## [Supplied data]

(in the rows, 100 means zero)
A single turn carries every row of the set below to another of its rows. Some are shown first; where does it send the rows asked next?
Z_844: 105; 106; 102; 80; 101; 96; 106; 121; 118; 124; 109; 99; 85; 90; 76; 84; 92; 85; 65; 116; 102; 97; 91; 96; 72; 124; 128; 106; 89; 99; 51; 112; 104; 103; 108; 114; 109; 100; 112; 113; 93; 77; 91
Z_532: 94; 95; 103; 117; 90; 99; 96; 92; 121; 93; 127; 95; 115; 115; 115; 122; 130; 102; 86; 103; 79; 92; 79; 108; 82; 128; 127; 97; 99; 91; 76; 114; 116; 105; 83; 115; 112; 132; 93; 92; 88; 105; 91
Z_251: 102; 114; 83; 121; 77; 120; 114; 111; 97; 121; 106; 92; 103; 97; 94; 104; 101; 82; 98; 94; 95; 98; 137; 102; 110; 77; 100; 82; 109; 89; 95; 89; 103; 107; 120; 83; 91; 77; 97; 87; 144; 91; 104
Z_969: 96; 93; 107; 118; 90; 98; 97; 93; 119; 94; 128; 96; 114; 115; 114; 123; 127; 101; 86; 102; 79; 92; 77; 108; 81; 127; 129; 95; 101; 93; 79; 116; 118; 108; 83; 115; 109; 129; 93; 92; 88; 104; 92
Z_312: 100; 111; 80; 121; 80; 120; 110; 109; 98; 124; 105; 92; 103; 97; 99; 98; 98; 84; 99; 95; 95; 97; 138; 102; 107; 76; 101; 80; 110; 92; 97; 87; 103; 109; 118; 81; 92; 80; 100; 88; 140; 92; 98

## [Assignment]
A complete answer gives every line of the data that includes "rows".

## [Task result]
(in the rows, 100 means zero)
A single turn carries every row of the set below to another of its rows. Some are shown first; where does it send the rows asked next?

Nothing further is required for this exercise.